▶ _GOAL OF THE EXERCISE_: Copy out the entries that follow. Leave none out.

Stored data entries:
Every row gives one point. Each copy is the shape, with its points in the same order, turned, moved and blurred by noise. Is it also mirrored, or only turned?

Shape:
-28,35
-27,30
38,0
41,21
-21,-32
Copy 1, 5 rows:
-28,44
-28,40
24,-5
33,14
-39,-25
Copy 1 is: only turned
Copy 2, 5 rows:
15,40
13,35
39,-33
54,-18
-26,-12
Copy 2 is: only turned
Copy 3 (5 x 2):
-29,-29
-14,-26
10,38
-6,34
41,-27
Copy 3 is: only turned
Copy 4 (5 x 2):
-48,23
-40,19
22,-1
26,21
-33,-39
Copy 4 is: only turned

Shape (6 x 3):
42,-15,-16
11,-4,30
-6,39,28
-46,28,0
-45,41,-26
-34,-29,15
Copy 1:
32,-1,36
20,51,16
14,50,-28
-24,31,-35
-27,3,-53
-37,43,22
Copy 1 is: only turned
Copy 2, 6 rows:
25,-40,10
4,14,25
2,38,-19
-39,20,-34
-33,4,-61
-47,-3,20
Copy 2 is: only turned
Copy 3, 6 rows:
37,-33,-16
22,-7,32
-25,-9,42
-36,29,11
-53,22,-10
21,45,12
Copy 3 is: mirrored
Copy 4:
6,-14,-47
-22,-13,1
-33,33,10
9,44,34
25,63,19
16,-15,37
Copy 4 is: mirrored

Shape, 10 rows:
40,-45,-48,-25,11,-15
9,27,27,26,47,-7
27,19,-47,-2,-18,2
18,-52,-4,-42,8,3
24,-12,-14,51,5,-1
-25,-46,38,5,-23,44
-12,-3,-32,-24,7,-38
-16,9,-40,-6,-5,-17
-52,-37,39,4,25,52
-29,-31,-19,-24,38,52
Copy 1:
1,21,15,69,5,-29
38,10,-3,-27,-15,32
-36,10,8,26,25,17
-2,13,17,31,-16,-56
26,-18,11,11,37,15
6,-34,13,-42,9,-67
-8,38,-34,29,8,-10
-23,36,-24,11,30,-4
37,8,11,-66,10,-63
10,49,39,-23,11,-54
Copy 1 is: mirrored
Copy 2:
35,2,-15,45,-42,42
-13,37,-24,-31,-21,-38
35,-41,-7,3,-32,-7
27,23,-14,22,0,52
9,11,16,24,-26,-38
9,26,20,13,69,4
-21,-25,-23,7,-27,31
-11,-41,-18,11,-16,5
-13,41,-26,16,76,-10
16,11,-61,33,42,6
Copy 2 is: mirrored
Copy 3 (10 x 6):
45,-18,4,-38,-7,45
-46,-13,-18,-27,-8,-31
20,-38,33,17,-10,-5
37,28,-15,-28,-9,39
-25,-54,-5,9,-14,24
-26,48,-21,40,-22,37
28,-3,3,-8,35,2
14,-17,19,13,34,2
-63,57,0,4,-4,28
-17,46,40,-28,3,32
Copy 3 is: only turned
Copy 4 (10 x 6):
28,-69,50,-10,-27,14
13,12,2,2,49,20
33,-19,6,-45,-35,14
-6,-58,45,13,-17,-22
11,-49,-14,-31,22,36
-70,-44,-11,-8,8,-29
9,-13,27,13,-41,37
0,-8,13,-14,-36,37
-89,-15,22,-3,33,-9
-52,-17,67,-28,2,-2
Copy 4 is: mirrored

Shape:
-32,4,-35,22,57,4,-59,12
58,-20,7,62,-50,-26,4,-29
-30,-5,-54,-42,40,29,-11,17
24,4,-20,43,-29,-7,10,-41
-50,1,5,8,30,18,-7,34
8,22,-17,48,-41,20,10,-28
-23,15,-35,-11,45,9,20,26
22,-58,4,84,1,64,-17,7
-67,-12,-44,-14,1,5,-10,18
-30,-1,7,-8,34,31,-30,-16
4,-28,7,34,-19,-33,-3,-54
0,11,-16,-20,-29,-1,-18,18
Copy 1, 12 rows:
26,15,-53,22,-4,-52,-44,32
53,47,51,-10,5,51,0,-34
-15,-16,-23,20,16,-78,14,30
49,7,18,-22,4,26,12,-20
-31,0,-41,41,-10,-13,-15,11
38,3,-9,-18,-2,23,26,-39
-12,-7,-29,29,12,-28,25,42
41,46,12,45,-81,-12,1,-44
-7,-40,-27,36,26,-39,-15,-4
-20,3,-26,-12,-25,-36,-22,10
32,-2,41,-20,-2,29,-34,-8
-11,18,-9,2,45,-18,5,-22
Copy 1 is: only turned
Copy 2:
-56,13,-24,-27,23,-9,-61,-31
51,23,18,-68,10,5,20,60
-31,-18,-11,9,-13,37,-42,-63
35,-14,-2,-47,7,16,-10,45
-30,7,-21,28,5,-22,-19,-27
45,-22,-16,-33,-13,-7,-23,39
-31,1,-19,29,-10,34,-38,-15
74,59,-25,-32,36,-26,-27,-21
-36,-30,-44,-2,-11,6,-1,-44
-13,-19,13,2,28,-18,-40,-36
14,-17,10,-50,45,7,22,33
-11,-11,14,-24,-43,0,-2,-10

▶ _SOLUTION TO THIS PROBLEM_:
Every row gives one point. Each copy is the shape, with its points in the same order, turned, moved and blurred by noise. Is it also mirrored, or only turned?

Shape:
-28,35
-27,30
38,0
41,21
-21,-32
Copy 1, 5 rows:
-28,44
-28,40
24,-5
33,14
-39,-25
Copy 1 is: only turned
Copy 2, 5 rows:
15,40
13,35
39,-33
54,-18
-26,-12
Copy 2 is: only turned
Copy 3 (5 x 2):
-29,-29
-14,-26
10,38
-6,34
41,-27
Copy 3 is: only turned
Copy 4 (5 x 2):
-48,23
-40,19
22,-1
26,21
-33,-39
Copy 4 is: only turned

Shape (6 x 3):
42,-15,-16
11,-4,30
-6,39,28
-46,28,0
-45,41,-26
-34,-29,15
Copy 1:
32,-1,36
20,51,16
14,50,-28
-24,31,-35
-27,3,-53
-37,43,22
Copy 1 is: only turned
Copy 2, 6 rows:
25,-40,10
4,14,25
2,38,-19
-39,20,-34
-33,4,-61
-47,-3,20
Copy 2 is: only turned
Copy 3, 6 rows:
37,-33,-16
22,-7,32
-25,-9,42
-36,29,11
-53,22,-10
21,45,12
Copy 3 is: mirrored
Copy 4:
6,-14,-47
-22,-13,1
-33,33,10
9,44,34
25,63,19
16,-15,37
Copy 4 is: mirrored

Shape, 10 rows:
40,-45,-48,-25,11,-15
9,27,27,26,47,-7
27,19,-47,-2,-18,2
18,-52,-4,-42,8,3
24,-12,-14,51,5,-1
-25,-46,38,5,-23,44
-12,-3,-32,-24,7,-38
-16,9,-40,-6,-5,-17
-52,-37,39,4,25,52
-29,-31,-19,-24,38,52
Copy 1:
1,21,15,69,5,-29
38,10,-3,-27,-15,32
-36,10,8,26,25,17
-2,13,17,31,-16,-56
26,-18,11,11,37,15
6,-34,13,-42,9,-67
-8,38,-34,29,8,-10
-23,36,-24,11,30,-4
37,8,11,-66,10,-63
10,49,39,-23,11,-54
Copy 1 is: mirrored
Copy 2:
35,2,-15,45,-42,42
-13,37,-24,-31,-21,-38
35,-41,-7,3,-32,-7
27,23,-14,22,0,52
9,11,16,24,-26,-38
9,26,20,13,69,4
-21,-25,-23,7,-27,31
-11,-41,-18,11,-16,5
-13,41,-26,16,76,-10
16,11,-61,33,42,6
Copy 2 is: mirrored
Copy 3 (10 x 6):
45,-18,4,-38,-7,45
-46,-13,-18,-27,-8,-31
20,-38,33,17,-10,-5
37,28,-15,-28,-9,39
-25,-54,-5,9,-14,24
-26,48,-21,40,-22,37
28,-3,3,-8,35,2
14,-17,19,13,34,2
-63,57,0,4,-4,28
-17,46,40,-28,3,32
Copy 3 is: only turned
Copy 4 (10 x 6):
28,-69,50,-10,-27,14
13,12,2,2,49,20
33,-19,6,-45,-35,14
-6,-58,45,13,-17,-22
11,-49,-14,-31,22,36
-70,-44,-11,-8,8,-29
9,-13,27,13,-41,37
0,-8,13,-14,-36,37
-89,-15,22,-3,33,-9
-52,-17,67,-28,2,-2
Copy 4 is: mirrored

Shape:
-32,4,-35,22,57,4,-59,12
58,-20,7,62,-50,-26,4,-29
-30,-5,-54,-42,40,29,-11,17
24,4,-20,43,-29,-7,10,-41
-50,1,5,8,30,18,-7,34
8,22,-17,48,-41,20,10,-28
-23,15,-35,-11,45,9,20,26
22,-58,4,84,1,64,-17,7
-67,-12,-44,-14,1,5,-10,18
-30,-1,7,-8,34,31,-30,-16
4,-28,7,34,-19,-33,-3,-54
0,11,-16,-20,-29,-1,-18,18
Copy 1, 12 rows:
26,15,-53,22,-4,-52,-44,32
53,47,51,-10,5,51,0,-34
-15,-16,-23,20,16,-78,14,30
49,7,18,-22,4,26,12,-20
-31,0,-41,41,-10,-13,-15,11
38,3,-9,-18,-2,23,26,-39
-12,-7,-29,29,12,-28,25,42
41,46,12,45,-81,-12,1,-44
-7,-40,-27,36,26,-39,-15,-4
-20,3,-26,-12,-25,-36,-22,10
32,-2,41,-20,-2,29,-34,-8
-11,18,-9,2,45,-18,5,-22
Copy 1 is: only turned
Copy 2:
-56,13,-24,-27,23,-9,-61,-31
51,23,18,-68,10,5,20,60
-31,-18,-11,9,-13,37,-42,-63
35,-14,-2,-47,7,16,-10,45
-30,7,-21,28,5,-22,-19,-27
45,-22,-16,-33,-13,-7,-23,39
-31,1,-19,29,-10,34,-38,-15
74,59,-25,-32,36,-26,-27,-21
-36,-30,-44,-2,-11,6,-1,-44
-13,-19,13,2,28,-18,-40,-36
14,-17,10,-50,45,7,22,33
-11,-11,14,-24,-43,0,-2,-10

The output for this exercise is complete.